Here is a tiny trained network, its code and every weight. The questions are about switching its units off for an input and a class, where a switched-off unit gives its printed mean instead of its output.

import numpy as np


def w(rows, s, z=0):
    codes = np.array(rows[::2]) - 128.0
    scale = np.full(codes.shape[1], s)
    scale[-1] = z or s
    return codes * scale


def norm(h):
    return h / np.sqrt((h * h).mean(-1, keepdims=True) + 1e-5)


def f(y):
    return y / 2 * (1 + np.tanh(0.7978845608 * (y + 0.044715 * y**3)))


def log_softmax(a):
    a = a - a.max(-1, keepdims=True)
    return a - np.log(np.exp(a).sum(-1, keepdims=True))


def net(x, mask):
    res = np.array(x, float).reshape(1, 8) / 4 @ E
    u = 0
    for l in range(3):
        y = f(norm(res) @ A[l][:, :-1].T + A[l][:, -1])
        res = res + np.where(mask[u : u + 4], y, B[l][:, -1]) @ B[l][:, :-1]
        u += 4
    return log_softmax(norm(res)[-1] @ U[:, :-1].T + U[:, -1])


A, B = {}, {}
E = w([
[121,129,136],'x0',
[202,45,211],'x1',
[115,127,147],'x2',
[146,129,109],'x3',
[127,129,131],'x4',
[132,254,248],'x5',
[99,123,159],'x6',
[115,125,144],'x7',
],0.0053)
A[0] = w([
[156,77,85,155],'0.n1',
[121,138,128,252],'0.n2',
[203,91,178,23],'0.n3',
[201,202,248,106],'0.n4',
],0.012,0.0023)
B[0] = w([
[15,118,254,177],'0.n1',
[130,176,152,150],'0.n2',
[229,110,147,167],'0.n3',
[3,240,76,254],'0.n4',
],0.0078,0.008)
A[1] = w([
[87,11,172,168],'1.n1',
[16,177,104,116],'1.n2',
[52,242,72,255],'1.n3',
[176,133,254,69],'1.n4',
],0.0084,0.0026)
B[1] = w([
[66,201,104,172],'1.n1',
[201,57,161,205],'1.n2',
[195,2,194,248],'1.n3',
[213,90,182,139],'1.n4',
],0.006,0.011)
A[2] = w([
[86,181,197,100],'2.n1',
[81,194,72,57],'2.n2',
[9,184,85,252],'2.n3',
[147,101,233,168],'2.n4',
],0.011,0.0032)
B[2] = w([
[126,95,103,201],'2.n1',
[152,109,88,127],'2.n2',
[25,135,1,204],'2.n3',
[173,116,60,254],'2.n4',
],0.0094,0.0085)
U = w([
[135,81,88,3],'0',
[7,153,65,253],'1',
],0.012,0.00065)

Each question gives the input, the list of numbers given to net, and the class t.
The units are the neurons (one row each of A and B). Each row of codes is followed by its name. A weight is (code - 128) times the scale printed after its matrix; where a second scale follows, it is the last column's (A, B and U).
mask holds one flag per neuron, layer by layer. A switched-off neuron (its flag False) gives its mean, the last column of its row in B, instead of its output. The means were averaged over made-up inputs and are rounded, as every weight is.
A unit's drop is (log p(t) with every unit on - log p(t) with that unit switched off) / (log p(t) with every unit on - log p(t) with every unit switched off).
The circuit of an input: a set's keep is (log p(t) with only the set's units on - log p(t) with every unit switched off) / (log p(t) with every unit on - log p(t) with every unit switched off). Starting from all 12 units, units are removed one at a time, each time the one whose removal leaves the highest keep (on an exact tie, the one counted first), for as long as the keep stays at least 0.8.
circuit, biggest first: the units of the circuit, biggest drop first
top k neurons: the k neurons with the biggest drops, biggest first
top k neurons in layer l: the k neurons of layer l with the biggest drops, biggest first
drop of u: that unit's drop, to one decimal
input [-4,4,-5,4,8,6,-8,2], class 1: circuit, biggest first	(0.n4)
input [-2,7,-3,4,3,8,-3,-2], class 1: top 2 neurons	(0.n4, 1.n4)
input [5,4,-2,8,8,-7,-3,5], class 1: top 2 neurons in layer 1	(1.n3, 1.n1)
input [-7,-8,2,-3,8,-3,2,5], class 0: circuit, biggest first	(0.n4, 2.n3)
input [-6,-8,-2,-1,-3,5,1,5], class 0: top 2 neurons	(1.n3, 0.n4)
input [5,-5,5,6,6,-5,-2,4], class 0: top 2 neurons	(2.n3, 1.n2)
input [7,-2,8,-2,-8,-2,-5,1], class 0: drop of 2.n3	0.3
input [-2,4,2,-5,8,-7,-7,-1], class 1: drop of 1.n2	0.3
input [1,5,7,6,3,-8,-2,-3], class 1: top 2 neurons in layer 1	(1.n3, 1.n1)
input [7,-8,5,0,-6,0,6,-7], class 0: drop of 0.n4	0.1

Exercise goal: Starting at the first line and ending at the last, retype the entries above.

Task result:
Here is a tiny trained network, its code and every weight. The questions are about switching its units off for an input and a class, where a switched-off unit gives its printed mean instead of its output.

import numpy as np


def w(rows, s, z=0):
    codes = np.array(rows[::2]) - 128.0
    scale = np.full(codes.shape[1], s)
    scale[-1] = z or s
    return codes * scale


def norm(h):
    return h / np.sqrt((h * h).mean(-1, keepdims=True) + 1e-5)


def f(y):
    return y / 2 * (1 + np.tanh(0.7978845608 * (y + 0.044715 * y**3)))


def log_softmax(a):
    a = a - a.max(-1, keepdims=True)
    return a - np.log(np.exp(a).sum(-1, keepdims=True))


def net(x, mask):
    res = np.array(x, float).reshape(1, 8) / 4 @ E
    u = 0
    for l in range(3):
        y = f(norm(res) @ A[l][:, :-1].T + A[l][:, -1])
        res = res + np.where(mask[u : u + 4], y, B[l][:, -1]) @ B[l][:, :-1]
        u += 4
    return log_softmax(norm(res)[-1] @ U[:, :-1].T + U[:, -1])


A, B = {}, {}
E = w([
[121,129,136],'x0',
[202,45,211],'x1',
[115,127,147],'x2',
[146,129,109],'x3',
[127,129,131],'x4',
[132,254,248],'x5',
[99,123,159],'x6',
[115,125,144],'x7',
],0.0053)
A[0] = w([
[156,77,85,155],'0.n1',
[121,138,128,252],'0.n2',
[203,91,178,23],'0.n3',
[201,202,248,106],'0.n4',
],0.012,0.0023)
B[0] = w([
[15,118,254,177],'0.n1',
[130,176,152,150],'0.n2',
[229,110,147,167],'0.n3',
[3,240,76,254],'0.n4',
],0.0078,0.008)
A[1] = w([
[87,11,172,168],'1.n1',
[16,177,104,116],'1.n2',
[52,242,72,255],'1.n3',
[176,133,254,69],'1.n4',
],0.0084,0.0026)
B[1] = w([
[66,201,104,172],'1.n1',
[201,57,161,205],'1.n2',
[195,2,194,248],'1.n3',
[213,90,182,139],'1.n4',
],0.006,0.011)
A[2] = w([
[86,181,197,100],'2.n1',
[81,194,72,57],'2.n2',
[9,184,85,252],'2.n3',
[147,101,233,168],'2.n4',
],0.011,0.0032)
B[2] = w([
[126,95,103,201],'2.n1',
[152,109,88,127],'2.n2',
[25,135,1,204],'2.n3',
[173,116,60,254],'2.n4',
],0.0094,0.0085)
U = w([
[135,81,88,3],'0',
[7,153,65,253],'1',
],0.012,0.00065)

Each question gives the input, the list of numbers given to net, and the class t.
The units are the neurons (one row each of A and B). Each row of codes is followed by its name. A weight is (code - 128) times the scale printed after its matrix; where a second scale follows, it is the last column's (A, B and U).
mask holds one flag per neuron, layer by layer. A switched-off neuron (its flag False) gives its mean, the last column of its row in B, instead of its output. The means were averaged over made-up inputs and are rounded, as every weight is.
A unit's drop is (log p(t) with every unit on - log p(t) with that unit switched off) / (log p(t) with every unit on - log p(t) with every unit switched off).
The circuit of an input: a set's keep is (log p(t) with only the set's units on - log p(t) with every unit switched off) / (log p(t) with every unit on - log p(t) with every unit switched off). Starting from all 12 units, units are removed one at a time, each time the one whose removal leaves the highest keep (on an exact tie, the one counted first), for as long as the keep stays at least 0.8.
circuit, biggest first: the units of the circuit, biggest drop first
top k neurons: the k neurons with the biggest drops, biggest first
top k neurons in layer l: the k neurons of layer l with the biggest drops, biggest first
drop of u: that unit's drop, to one decimal
input [-4,4,-5,4,8,6,-8,2], class 1: circuit, biggest first	(0.n4)
input [-2,7,-3,4,3,8,-3,-2], class 1: top 2 neurons	(0.n4, 1.n4)
input [5,4,-2,8,8,-7,-3,5], class 1: top 2 neurons in layer 1	(1.n3, 1.n1)
input [-7,-8,2,-3,8,-3,2,5], class 0: circuit, biggest first	(0.n4, 2.n3)
input [-6,-8,-2,-1,-3,5,1,5], class 0: top 2 neurons	(1.n3, 0.n4)
input [5,-5,5,6,6,-5,-2,4], class 0: top 2 neurons	(2.n3, 1.n2)
input [7,-2,8,-2,-8,-2,-5,1], class 0: drop of 2.n3	0.3
input [-2,4,2,-5,8,-7,-7,-1], class 1: drop of 1.n2	0.3
input [1,5,7,6,3,-8,-2,-3], class 1: top 2 neurons in layer 1	(1.n3, 1.n1)
input [7,-8,5,0,-6,0,6,-7], class 0: drop of 0.n4	0.1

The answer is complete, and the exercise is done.